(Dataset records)
In the rows, 128 means zero.
Here are made-up things, facts about them, and rows of numbers that follow some of those facts. Name the thing behind each unnamed row.

How the things are related:
{trago nelisak maske pugrum dregim brulor skiluk breklek sonibe dratube zufli lalen bigredun dadrefi skomak leken zokes flaber veze plepizi klebre sesik peger flafaki fikadrel stozir bulen fusek trakor demor zitronul vidar tosko skabrom bidrol dratro tafam fluso plitutu drolu dastor greplerol flegel dukli pibes stubem plistas klustal skagum skoplol lestan stuskul brozir noklol dobe pala foples faklam lonas sekles gatri} λ a
{ziplan flubres buse nonolu tukli begemil flotana boplu duplel trosuvam fodel flodu pubrum pafum travam turom braskin troklo berol biklom voliflo nadu stasto senobrom klaver brekla soko pludu bruskar plalak gizu stovi flovagrar guklak kazo brotrel tuskam} λ b
{gumas kledril guna grodil dodril gosi riskas plisun viplo debrer zubrefim drapa divo truzal monin toklan solal druklun tidus zevom platra dukemik kovu} λ c
ziplan ξ kovu
gumas ξ pubrum druklun klaver
flubres ξ leken
buse ξ plistas
nonolu ξ plitutu
tukli ξ gosi
nelisak ξ noklol
kledril ξ nonolu
maske ξ fodel
guna ξ braskin
begemil ξ pafum gizu
flotana ξ dadrefi
boplu ξ klebre
brulor ξ debrer
grodil ξ demor
dodril ξ dratube
gosi ξ skoplol
trosuvam ξ skabrom
riskas ξ klebre foples
fodel ξ fikadrel
skiluk ξ duplel tuskam
breklek ξ trago
lalen ξ sesik
leken ξ tidus
debrer ξ brulor
veze ξ plalak fusek
zubrefim ξ gatri
turom ξ brotrel
plepizi ξ leken
sesik ξ lalen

*YOUR TASK*. Look through the records above for the string "flubres", then copy every line that has it.

*RESULT OF THIS TASK*.
{ziplan flubres buse nonolu tukli begemil flotana boplu duplel trosuvam fodel flodu pubrum pafum travam turom braskin troklo berol biklom voliflo nadu stasto senobrom klaver brekla soko pludu bruskar plalak gizu stovi flovagrar guklak kazo brotrel tuskam} λ b
flubres ξ leken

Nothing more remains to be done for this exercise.